## [EXERCISE INPUT]
....................

The first 7 rows are patterns. Each new row is the sum of 2 different patterns, raised or lowered, with some noise. Before adding, each is slid sideways (what falls off one end comes back at the other) and multiplied by a number that may be negative. Names go in the order of the patterns.
Some rows, each with the names of its patterns after it:
[-10  -1  -1  16 -19  19 -13  12 -14  21 -14   7  -1  22   4 -19   8 -22
  15 -15  -9   2  25  -8   1  10   3  23  25  19 -13   3  -3   2 -24  13
  20   1]
J_619
[  5   3 -19  -2 -13 -23  -1   2 -21  12  16   6 -14 -21  15  -7  17  25
  21   6 -24  23  21 -20  12  14 -13 -11 -25   1   5 -25  10  -4  16  -4
  23 -16]
J_951
[ 22 -10 -24  -4 -23  24  -5 -21   5  13   0  19   3   0  -8 -16  18 -24
  12  10  -8  11  17  23  -8  19  19 -20 -21  12 -12  23  14  -9   7 -23
 -15 -11]
J_934
[-18 -10 -12  16  14 -22  15  20   0  -4  -3  12   3  -9  -1 -12 -12   1
   3 -14 -11  -8  -4 -22  24   3   0 -25 -11  -9  24   8  22  -7 -25  -7
 -23  20]
J_115
[-10   0 -15  20 -22 -23 -20   6  -9  23  11 -23 -10   6  -8  -8  -2   7
  -6   1  15   2  -3   9  13 -14 -15   6  11  15   3   5  -7  18 -20  18
  12  -5]
J_998
[  6  10 -18 -16 -14 -15 -20   3  11 -11 -11  -5 -23   3  13  -5 -21  -9
  -8  -1  -6 -22   7  22  21  24  -6   2  -2 -19  17 -10   2   6  -7 -13
  15   9]
J_513
[  4 -24  23 -23   9  -5   5  19  11  -3 -13   8   5  16  16  -3  14   5
  24 -10  25 -17 -23  24   5 -13 -22  22   7  -6  22  -2 -23  17   1   7
   8   5]
J_389

New rows. What belongs after each?
[  8 -15  22   2  10 -16   2  25   0   1  22 -26  26  42  15  -2   9 -22
  -7  25  31 -16  28   6  10  -5   0  -3  -7  13   2  -6 -16  10  21 -11
  -8 -24]
J_998 J_389
[ 27  19  14  14  26   9  11   4  -7   4   9  12   5  12  13  13  33   8
  18   0   8  11  32  38  27  20 -14  18 -17  46  -5   8  -7  31  45  -8
  46  29]
J_619 J_115
[ 13  13  17  31  29  32  12  24  17 -17  43  26   1 -11  28   7  28  11
  -4 -16  31   7  37  28  -2   7   3  21  -8  17  16  12  26  33  12   2
  26  27]
J_998 J_389
[-17  35   1   5 -18  18  14 -16   0  28  16   1  -6  12   4   4 -11   3
 -19  10  -6   2 -17  -2  -2  -4  27  -9   8 -35   0 -15  17  10  38  -9
 -21   3]
J_619 J_115
[  8 -13  23  44   9  35  35  19   0 -17  22  26  -4  39   6  14  14  48
   5  22  16   1  28  -4 -22  -6  -7   0  22  26  33 -12   3  23   2  32
  42  17]
J_951 J_513
[-26 -11   2 -32 -26 -12 -29 -14   1 -25 -10 -34 -32 -17 -14  13 -34   7
 -28  -1 -34 -22 -21 -19 -12 -24 -30 -17 -45 -28 -43 -17 -43   6 -32 -16
  -5 -33]
J_998 J_389
[ 19   7  -9   0  19  -7  19  25   7 -13 -16  36   6  31  37  47  14 -19
  35  38  -6  26  19  12  -8  -4   7  25 -21  30   6  28  -1  33   8  13
  28 -11]
J_619 J_951
[  2   2  10  15 -10  20   2   3   3  24   0  -3  10  10  13  11  25   7
   4  -2  -3  -9  10  22  -5  12  -5  -3  18   1  17   8  -1  11  33  10
   5  10]
J_619 J_998
[18 36 25 15 13 50  9 -3 15 19 52  8 15 11 13  6 28 40  5  1 27 24 -2 38
 34 36 28 29 53 10 36 22 14 -7 40 12 34 44]
J_951 J_934
[  2 -16  15  22  -4  18  -5   9   0  29   7  -9  10 -18 -10   1  15 -10
  12 -13   0  11  22  14  18 -13  36  31  29   2  28 -33  -7  24  33   7
  19  -3]
J_115 J_998
[ 29  34   1   4  35  23  15   4   4  13  32  -1  45  15  18   5  12   7
  42 -14 -13  -9  13  19  47  35   4  19  18   0  18  19  26  25  13  21
  21  26]
J_998 J_513
[ -8  -1 -15 -16  -4  -6   3 -40  31 -38 -11  -4   9   7  16 -25   5  21
  16   1  15 -30  -7  20  20 -16  20 -11 -19   4   4 -14 -36   9   1 -18
  -3   7]
J_998 J_389
[-14   1 -18   6  -8   7 -28  14  10  15   2  -6  15  -6   3   2   4   7
   4 -21  -3   9   2   1  -9 -28 -24   1 -10 -10   2  24 -15 -19  -3  -7
   4   9]
J_619 J_513
[-11 -60 -17 -36 -11   6   5 -52 -19 -58 -24  10 -17  20 -26   5 -27  -2
 -17 -30  17 -52 -35  -5 -19 -27 -30 -36 -13 -19  -3   4 -34  -4 -15 -17
  -7 -24]
J_934 J_115
[ -3  -2  21 -15   5 -11  22  20  -6  14  26  25  14  33  20  -7   6  28
   8  30  36 -17  11  -8  20  10  31 -20 -16 -12  -2  48  12  14  -4  32
  18  32]
J_934 J_115
[ 37   0 -26 -20  -8  30   2   9  15 -21  23  -5   0  -7  30 -26  18  26
 -23  23  38  47   3  22  13 -20  23  44   0  31   1  -9  10  26  44  -6
  36   8]
J_513 J_389
[ -2   1 -19  22   4   4   7   6   1  19   0   1  -8  10   2  -5  -5  18
   7   9  20  -5  -6   1   5 -19  -3  15   5   7   4  -6   1  24 -11   4
   7  -1]
J_998 J_513
[ 17  25   6   6  29 -15 -19  20  11   2  10  -4  17  23  34  30  -8  10
  10 -16  13  13  24   9  -5 -14  19  14  22   4  10 -19 -13   0   0  12
  31 -18]
J_998 J_513
[  9 -14   3 -17 -30 -23 -38  -2 -37 -21 -32   1 -13 -30 -12  16   0 -30
 -17   6   1 -33 -18 -21 -36 -10   3 -35 -24 -26 -20 -38   9   3 -25 -25
 -28 -19]
J_115 J_389
[ 23 -25  -8 -23 -25  21   1  13  33 -16   7  13 -15  -6   6  -3   6 -17
  -5   3  -4  -3   8  35 -20 -25  25   2  -6  30   6   6   3  15  27  -1
   4  -8]
J_951 J_513
[-27   4 -41   2 -22 -36   0  -7 -12 -37   5  -4 -33 -20 -12 -38   4 -10
 -21 -11 -32 -24 -39   6 -37 -28 -24 -30   8 -16 -34 -23  -7 -16  -1 -10
 -21 -16]
J_934 J_389
[ 43  14   8  -5   9  -8  28  27   6  32   6  29  24  20   1  10  21 -18
 -23  -6  16  11   1  20   6  17  19  16  12  15   9  12  13   4  38  -2
  15  19]
J_115 J_513
[  9   3 -20  -2   8  -5  -8 -13 -26 -11 -11  11  18 -13  23  -4 -14  -6
  -9 -12 -20  14 -23 -28  13  24 -11  10 -24 -13  15 -14   2  -5 -10 -20
   3  16]
J_934 J_513
[ -3 -16 -25  27   4  23  44  11  23  -8  22  31   6   7  13  -6  -7   7
  22  26   4  34   5  13  17  36   2  33   9 -13  13  17   0  14  11   1
  37  16]
J_951 J_513
[  0   0 -36  10 -29 -23 -16 -20  -5 -11 -15  10  -7 -34 -14 -15  -6 -29
  -9  15 -25 -18 -24 -28 -22  12 -16 -29  -7 -16  -3  -1 -28  -7  20   3
   3 -19]
J_951 J_513
[-41  11  -7 -36  11  14 -26 -11 -43 -18  -1 -31  11  -4   9 -26  14  -8
  -5   7 -38  -9  -6 -28 -17  -9 -35  -4   1   0  -9 -35  15 -22  -4  14
  -2 -15]
J_951 J_934
[-22  18 -40   8 -16 -21 -53  -5 -33  21  -4 -45  -7 -62 -22 -45  -7 -28
 -21 -30 -41  11 -22 -20   6   8 -32   1 -21 -19 -50 -25  14 -43 -19 -13
 -29   4]
J_619 J_934
[ 26 -10  21  -7  23   8 -21   7 -19  -1  -7  -2  -8  27   8   8   1  -7
  28  16  28   9  17   6  -8   1  24   3  11   5  -6  -4  -2 -10  20 -20
  17  -8]
J_619 J_951
[40 20 14 16 10 33 31 47 16  6 12  1 39  4 14  4 40 19 24 47 22 23 31 38
 17 22 23 11 19 29 17 25 12 14 17 20 25 24]
J_115 J_389
[ -2   8  48  22  38  39  41  43  -5  14  15 -17  34  29  12  29 -13  29
  21  -2  33  29  17   6  30   0  40  37  20  31  29  -1  10  34  16  33
  51  20]
J_951 J_513
[-14 -28 -15 -24 -11 -27 -33  -1 -25   1 -24 -19 -21 -21 -34 -35 -27 -43
 -22 -35 -33  -5 -45 -20 -41 -17 -34  -2 -15 -45 -29 -21   7 -28 -17  -7
 -23 -23]
J_513 J_389
[-19 -29 -20   5 -18  13 -41 -28   2 -38 -25 -30 -43 -23  -6 -20  -6 -32
   3 -18 -14  -3 -40 -36 -44 -13 -54 -29  11   1 -39 -12 -43 -22 -24 -17
  -8  -1]
J_619 J_934
[ -5   5 -28  -3 -13  42 -26  -7  21  13  -5   0  21   7  16 -13  17  -2
  30 -15  10  -7  21  19  24  37  -4  20  22   7 -18  35  14  -9  -8  17
  22   5]
J_619 J_951
[  6  14  11  19 -13  32  -6 -26  21   4  -8 -32  48  16   2   8  -3 -19
  41  15  33   9  -9   4 -33  45 -28   8  -5  24  36   1  15  10  16   8
  20  33]
J_115 J_389
[-38   6 -40 -41 -54   0 -42  13 -16 -31 -47  -3 -32 -27 -39 -16 -13 -25
   9 -30 -12  -5  -7 -53 -28 -14 -15  -8 -32 -33 -41   7 -42   2  -8  -9
 -39 -33]
J_619 J_998
[ -3 -19 -11 -38   2 -11 -16  -7 -18  -3 -14  -7  -9 -13 -26 -16  -7  -7
 -11 -25  -7 -27 -17  -7 -27 -29 -30 -10 -35 -10  -1  -2 -33 -13 -30  -7
  -2  -6]
J_934 J_115
[ 20  11  17  23  28   9  15  19  22  25  27   0  20   9  32  21  28   6
  23  24   6  15  24  26   7  32   0  41  10   2  -9  26  10  25  22 -10
  -3  10]
J_619 J_998
[-12 -12 -27 -21 -41 -37 -46 -20 -37 -20 -30 -38 -37 -11 -35  -5 -15 -43
 -43 -46 -17 -36 -33 -47  -9   3 -21   4 -16 -21 -28 -39  -3 -29 -26 -19
 -36 -40]
J_115 J_513
[-20  -9 -27  34 -19 -13  16  43  14   1   5  17  17   2  25  34  20 -15
  17  19   3  30  -7   2  18   0  -1  -7  17  12  11  -5  14 -10  51   9
  21  12]
J_934 J_115
[-53   6  -7 -22 -46   2   0 -19  14  -5 -37  -3   0   1   0  -7   9 -57
   4 -34  17  -9  -2 -20 -12 -36 -21  15  -4  21 -19  -2   8   0  -7 -35
  27 -43]
J_115 J_389
[ 20  15  15   4  -8  37 -12 -12  -5  28  34 -17  20   7 -14 -13   0  34
 -11 -14  25  -9 -12  20  20  21   1   0  25 -13  23  -4  12 -26  15  -2
  17  28]
J_951 J_115
[ 16 -20  -8 -10  13  24   6   5 -16 -10 -11  34   3 -13   6  32   2 -35
  26  14  19   9  -5  19 -13 -16  -7   8 -17 -14   1 -30   9  -8 -18 -17
  36   6]
J_934 J_115
[-10 -22  -6 -26   9   6 -14 -11  -1  17  -5  21 -31   0   9 -21 -16 -15
 -32  -8  -7 -14  11  -7  12 -21 -25   9 -17  -4  -4  12 -13 -31  21  21
 -26   9]
J_951 J_934
[ 27  32 -15 -20  33  11  29  15  -9  17 -14   1 -14  48 -13 -21  11  -3
  35  16 -24  32  41  27  25  20  -4  -6  11  37 -17  29  26   4  16  32
  33  -6]
J_934 J_998
[-55 -18 -31  18  -1  -5 -63 -22 -20 -14  17 -39  -2 -22 -13 -26 -16 -54
 -37  -6 -27 -23 -40   1 -32 -41 -20 -27 -39 -33  -7 -41 -42   6   6 -27
 -10 -25]
J_934 J_115
[  0  -5 -34   6   1 -12  -9 -14 -27 -16   2 -21 -23 -26  -1   5 -19 -36
 -18 -45 -21 -17  -7   5 -28 -14  -4 -31  -1 -10 -18 -36 -11 -29   2 -13
  -4  11]
J_619 J_513
[  0   3  20   3 -21  -2 -20 -31  -9   7   9 -23 -14  -1  -2   4   8  -6
  12  -2  -3  16 -20  11   9  25   7  10   1  -3   1  20   5  22   8  -4
   7   7]
J_951 J_513
[ -8 -30 -18 -37 -12 -11 -11 -22 -17 -16 -17 -45 -12 -39 -22 -30   5 -38
 -21 -24 -15 -14 -29 -18 -50 -13 -38 -28 -21 -12 -22  -6  -1  -4  -4   3
  -4 -43]
J_619 J_513
[ -8  -7   4 -13   7 -30   7  12 -24 -38 -28 -44   9 -35 -34 -20 -20 -14
   5  -8 -31 -16 -16 -28 -25 -23   5  -9  -5  11   2 -17 -13   7 -19 -24
   8  -5]
J_998 J_513
[ -7   6 -22 -15   5 -34  -1  -8 -26  -2   4  -3  -5  14  10 -28 -34   9
 -19  17  17   0   0 -36  -2  -2  -5  -7 -16 -18 -30  -6 -10 -17 -19   6
  -9  14]
J_951 J_934
[ 11 -31   2   3 -25 -25   6 -42  -5   1 -13   2 -27  26 -25  21 -30 -15
   1 -38 -32  -6   7 -16 -21 -29 -19  -5 -16  -5 -32  -3 -26  14  18 -30
   0 -13]
J_115 J_389
[ 13  10  24  24  14  16  -6  11  17  -1   8   6  11  11  -9   0   1  -8
  11  11   5  20  10  -9  15  16  -2  18 -12   9  23  21  -7  21   2   4
  17   4]
J_951 J_998
[ 35  16  31 -16  22   6  39  21  24   5  -3  18  -6  30  -7  -1  11  23
  26 -16  36  20  28  26   1  24  27  22   5   3   9   5  22  20  -3  10
  10  -5]
J_115 J_389
[-17  14  30  19   4  20  -2  38  10  39  -3  25 -13  21  17  24   6  32
  19  -3  12  -1  22  -9   4  14  24  -3  21  29  10  22  20  24  -2  19
  -1  26]
J_619 J_998
[ 34  16  31  49   4   6  22  21  19  33  27 -10  35  29  27  20   6  16
  37  20  -8  -6 -14  11  18  10  30 -13  31  -2  23  36  14   1  17  25
  -8  25]
J_513 J_389
[ 20  15  22  -2  21  -5  24   3  21  -3  13  10  18  33   0  21 -21  19
  -5  23  21  49   2  -2  16   1  45  22  23  -6  26  22   0   4  37  31
  12   4]
J_619 J_115
[ 32  13  33  12  10  27  24  29  24  30  -1  -3  30  20  32   5  34  -4
  51  21  19  30  27  30   5   2  43 -14   1  23  15  15  36  26  -1   9
  45  -2]
J_998 J_389
[-21 -10 -38 -16  12 -27   1 -28  -8  -9 -16 -17 -18  -2 -26 -14 -32 -41
 -30  -2  -8 -15 -17  -4 -30 -25 -22 -10 -26  -9 -35   8 -13 -17 -23   2
 -16 -16]
J_619 J_389
[36 41  3 17  9 19 35 17 37 24 37 -6 36 42 19 26  3 13 45  1 -2  4 12 10
 32 32 14  1 39  7  7 21 17  5  5 34  8  5]
J_934 J_998
[  8   5 -25 -11 -31   2 -31   8 -13 -26  -6  -3  21  -8  16  17 -17 -34
  -9 -15  19   4  -5  -8 -44 -22  -6  16 -15 -32 -12 -18   6 -32 -47 -23
   4 -14]
J_934 J_513
[ -5  22   1  -1  31   6  -5   1 -24  37   9  16  35   8   1 -26  46  20
 -32  16   2  11 -10 -35  10  20 -19  29   3  23  -5  16   4  -8  19  -6
  -3   0]
J_951 J_934
[ -8 -37 -21 -42 -31 -27  -2 -15 -35 -38  -6 -38 -18 -31  -8 -40 -11 -18
 -21 -39 -20  -2 -34 -19 -25  -5  -7 -21 -34 -20 -10 -41 -14 -28 -40 -40
 -14 -32]
J_619 J_998
[ 15  17  29  24   0  33   3  -9  14  51   6 -10  11   2  42   8  -5  15
  22  19  39  12  11   5  -1  21   7  30  26  -4  21  28  53  14  49  30
 -19  -7]
J_934 J_115
[26 27  8 35  7 10 41 27 18 12 -5 28 16 36 47 23 41 -3 28 38  0 19 15 17
  1 -8 34 35 -4 36  4 23 24 29 25 32 29 -6]
J_951 J_934
[ 11  30  -9 -11  14  10  16  31   6 -20   5  16   7  -7   6  15  19 -13
 -22 -23 -15  -7   8  -7  23 -25  18 -11  -2   2  21 -13 -22  -5 -22  22
   5   6]
J_619 J_513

....................

## [WHAT YOU NEED TO DO]
When you come to the line containing "-18 -16 -14", give it and stop; before that, repeat each line of the material exactly from the first one.

## [EXERCISE OUTPUT]
The first 7 rows are patterns. Each new row is the sum of 2 different patterns, raised or lowered, with some noise. Before adding, each is slid sideways (what falls off one end comes back at the other) and multiplied by a number that may be negative. Names go in the order of the patterns.
Some rows, each with the names of its patterns after it:
[-10  -1  -1  16 -19  19 -13  12 -14  21 -14   7  -1  22   4 -19   8 -22
  15 -15  -9   2  25  -8   1  10   3  23  25  19 -13   3  -3   2 -24  13
  20   1]
J_619
[  5   3 -19  -2 -13 -23  -1   2 -21  12  16   6 -14 -21  15  -7  17  25
  21   6 -24  23  21 -20  12  14 -13 -11 -25   1   5 -25  10  -4  16  -4
  23 -16]
J_951
[ 22 -10 -24  -4 -23  24  -5 -21   5  13   0  19   3   0  -8 -16  18 -24
  12  10  -8  11  17  23  -8  19  19 -20 -21  12 -12  23  14  -9   7 -23
 -15 -11]
J_934
[-18 -10 -12  16  14 -22  15  20   0  -4  -3  12   3  -9  -1 -12 -12   1
   3 -14 -11  -8  -4 -22  24   3   0 -25 -11  -9  24   8  22  -7 -25  -7
 -23  20]
J_115
[-10   0 -15  20 -22 -23 -20   6  -9  23  11 -23 -10   6  -8  -8  -2   7
  -6   1  15   2  -3   9  13 -14 -15   6  11  15   3   5  -7  18 -20  18
  12  -5]
J_998
[  6  10 -18 -16 -14 -15 -20   3  11 -11 -11  -5 -23   3  13  -5 -21  -9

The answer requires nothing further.